> [INFORMATION GIVEN]:
Each row below holds a small network's activations on one record, seen along a few directions.
Here are examples, each followed by its value of one field, S.
Other fields move the rows too, some of them a lot.
In the rows, 500 means zero.
Random noise pushes rows far along 12 fixed directions. That doesn't count. These rows show it; they differ only by the noise:
[536 431 555 685 554 736 261 639 681 462 642 349 396 450 516 389 620 490
 555 474 529 676 475 582 709 699 524 491 572 330 807 474]
[395 326 773 630 382 534 383 683 691 501 517 606 441 397 292 533 413 506
 546 341 606 560 491 483 492 396 510 478 508 433 629 430]
[323 530 109 563 487 376 591 562 468 476 619 695 493 440 642 332 797 711
 376 645 621 623 505 459 490 532 443 731 671 655 515 473]
[496 448 455 465 454 674 480 685 503 599 572 511 547 377 644 439 515 630
 399 389 584 635 463 431 561 323 503 383 629 539 657 619]
[348 344 375 463 379 462 833 641 520 535 430 601 533 559 496 548 568 528
 500 436 596 406 628 477 290 578 349 723 380 604 369 244]
[672 422 526 626 445 608 361 525 482 463 612 394 426 329 462 447 534 595
 491 456 522 564 464 431 407 464 361 528 425 534 546 515]
[446 320 448 673 326 565 516 584 728 584 590 606 526 456 517 490 666 667
 476 412 565 637 470 414 445 557 628 453 638 533 601 507]
[697 858 330 554 750 179 545 424 376 537 494 665 453 331 700 398 686 509
 728 874 411 267 377 679 461 715 368 690 515 678 285 577]
[742 511 374 506 529 775 390 655 440 581 674 321 481 289 660 430 630 627
 488 513 443 572 413 432 552 458 375 443 496 532 620 653]
[367 553 669 498 418 493 250 462 468 505 533 565 501 528 290 509 407 516
 494 397 460 583 406 391 607 309 592 385 554 386 524 683]
[489 357 502 714 523 535 554 626 823 437 504 513 394 499 494 543 689 497
 628 500 574 459 552 631 513 845 521 664 525 476 664 216]
[113 621 933 352 332 611 290 330 273 329 202 333 510 959 425 299  36 174
 226 356 657 676 723 513 715 400 543 475 558 147 479 435]
[553 772 406 295 611 292 588 549 468 588 418 796 538 312 576 721 525 657
 551 575 412 194 347 435 555 244 560 420 633 726 426 631]
[553 508 617 713 702 317 308 486 773 300 467 607 340 372 341 693 615 580
 662 450 568 356 359 638 548 492 602 621 660 617 673 464]

[ 56 243 256 681 647 379 746 657 541 614 596 832 701 635 348 490 732 415
 793  94 665 685 462 646 759 513 437 538 564 556 573 650] | s13
[444 364 212 363 704 610 551 596 433 395 568 329 527 553 425 662 618 574
 504 242 529 476 438 506 520 318 392 601 455 609 620 563] | s17
[375 542 642 579 449 376 429 603 434 555 521 624 487 421 409 330 483 428
 581 689 514 541 498 542 467 497 422 626 488 442 310 577] | s7
[433 460 380 359 545 661 317 600 442 250 547 376 369 440 325 616 493 610
 256 402 565 518 541 361 674 200 358 589 523 500 729 396] | s19
[698 701 662 526 415 521 399 298 461 481 370 414 503 530 646 462 393 406
 485 668 375 418 521 485 568 628 600 367 550 412 365 549] | s14
[351 455 760 562 608 564 239 506 570 529 493 427 543 666 463 446 370 381
 561 281 560 709 382 664 670 325 743 326 699 376 639 842] | s5
[562 476 432 598 541 334 572 535 547 426 464 535 411 369 453 563 682 622
 529 656 540 347 451 536 212 406 388 812 494 755 304 511] | s9
[802 498 481 639 484 435 477 175 382 364 410 314 526 503 609 514 479 557
 453 397 525 492 458 494 235 408 497 502 527 701 330 651] | s15
[568 670 481 515 537 465 348 295 343 369 502 378 407 477 615 294 434 511
 336 662 530 599 553 507 553 531 465 518 545 468 515 470] | s16
[400 593 526 605 545 413 324 442 724 354 433 576 402 598 450 600 684 552
 497 595 526 460 445 525 647 529 722 619 806 522 597 537] | s11
[760 567 612 496 749 523 576 587 341 501 364 276 478 461 594 537 430 321
 714 514 497 297 460 761 348 559 217 686 323 604 324 547] | s1
[723 486 697 393 424 609 426 414 372 469 419 284 485 478 431 615 300 467
 456 389 441 373 483 402 335 288 400 411 330 575 352 582] | s12
[544 560 399 599 480 539 372 442 401 383 530 336 418 584 529 302 671 460
 393 761 458 585 542 467 525 640 341 822 481 463 355 500] | s8
[544 736 592 333 337 424 566 435 509 656 393 692 551 498 507 654 402 515
 527 607 293 237 460 330 560 471 635 296 492 453 341 517] | s6
[532 295 579 725 540 682 272 378 791 392 549 300 448 592 427 557 558 573
 483 279 550 700 430 540 546 583 769 379 658 411 818 547] | s18
[247 591 705 498 566 541 385 344 613 352 294 340 507 977 465 501 470 247
 487 486 502 546 532 662 740 739 804 514 659 222 561 497] | s3
[470 325 600 602 349 677 438 754 869 497 518 556 424 399 355 686 642 604
 485 531 487 430 459 433 551 454 637 571 630 504 653 394] | s4
[468 486 410 400 583 452 718 410 345 758 531 579 745 596 740 332 345 472
 551 323 563 704 508 603 463 616 616 181 451 446 546 606] | s2
[618 584 586 418 620 524 597 587 386 597 351 363 553 568 660 532 470 362
 580 587 476 366 463 662 416 501 445 569 531 563 317 664] | s10

Which value of S does each new row have?
[568 540 263 354 537 627 449 383 367 315 513 219 467 607 504 643 602 589
 354 508 407 419 497 358 496 441 423 635 439 589 449 486] | s12
[358 534 268 660 650 411 197 293 405 272 643 339 418 723 273 418 789 511
 540 581 441 650 368 550 581 574 508 778 591 433 465 732] | s19
[491 360 618 531 308 650 289 432 391 423 504 250 489 684 167 572 558 471
 449 441 353 534 432 287 375 278 408 713 372 449 220 748] | s8
[626 454 584 438 602 434 730 437 577 641 420 519 600 540 586 563 277 345
 726 339 476 381 573 641 445 839 511 227 265 408 549 264] | s17
[152 377 331 375 513 232 775 680 371 787 654 869 659 436 339 435 503 604
 651 346 539 618 436 486 329 301 461 456 378 588 370 642] | s16
[459 376 647 478 791 648 546 816 493 452 382 310 497 527 716 388 382 301
 548 350 779 555 526 868 587 381 382 614 642 503 706 554] | s19
[320 504 630 399 491 532 413 639 389 622 490 567 594 566 489 367 416 401
 478 461 518 630 441 491 638 252 515 478 588 414 462 759] | s8
[530 576 599 391 927 519 438 518 570 338 367 249 399 630 342 805 490 345
 752 396 403 228 393 747 601 495 520 637 428 476 592 511] | s9
[575 412 426 692 366 666 316 401 521 535 658 295 518 603 406 472 724 591
 529 477 368 643 362 365 417 568 583 531 530 440 405 779] | s6
[553 462 660 474 555 448 474 753 709 556 505 663 448 297 267 829 531 578
 704 442 441 252 334 457 468 212 542 509 537 611 510 595] | s11
[485 229 484 602 345 688 561 590 584 645 614 384 604 605 358 547 606 486
 646 294 409 635 471 435 351 571 540 439 379 429 429 620] | s15
[606 459 712 808 402 420 416 558 710 695 560 615 519 357 517 368 614 456
 749 685 424 536 394 584 432 730 624 441 582 432 372 666] | s7
[682 364 267 470 685 784 697 669 532 486 428 171 586 532 951 483 653 508
 427 389 659 500 527 673 468 550 431 594 658 682 626 546] | s17
[613 733 602 226 660 484 704 818 542 616 288 701 500 277 864 520 343 434
 451 695 556 238 556 607 720 369 439 439 617 596 591 363] | s8
[304 589 418 440 687 281 703 687 507 671 469 703 576 519 547 483 623 474
 708 625 499 419 420 699 474 526 531 639 578 601 328 641] | s16
[475 375 384 519 502 686 331 702 406 506 836 400 404 326 260 420 548 557
 555 409 427 649 458 367 592 446 277 538 242 317 693 461] | s6
[553 463 485 547 263 248 646 490 420 599 541 803 501 256 514 406 428 669
 382 633 588 508 528 356 204 365 394 466 455 667 328 412] | s10
[536 589 148 295 725 327 514 262 431 275 640 559 360 469 135 863 573 642
 603 366 331 248 502 324 563 580 405 537 179 537 651 150] | s11
[503 564 532 623 420 207 361 268 638 387 511 773 415 319 412 544 479 767
 339 546 580 533 446 373 441 335 718 383 709 662 549 478] | s16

> [DIRECTIONS]: Exactly as written, give the line containing "[503 564 532" and all remaining lines of the records.

> [EXERCISE SOLUTION]:
[503 564 532 623 420 207 361 268 638 387 511 773 415 319 412 544 479 767
 339 546 580 533 446 373 441 335 718 383 709 662 549 478] | s16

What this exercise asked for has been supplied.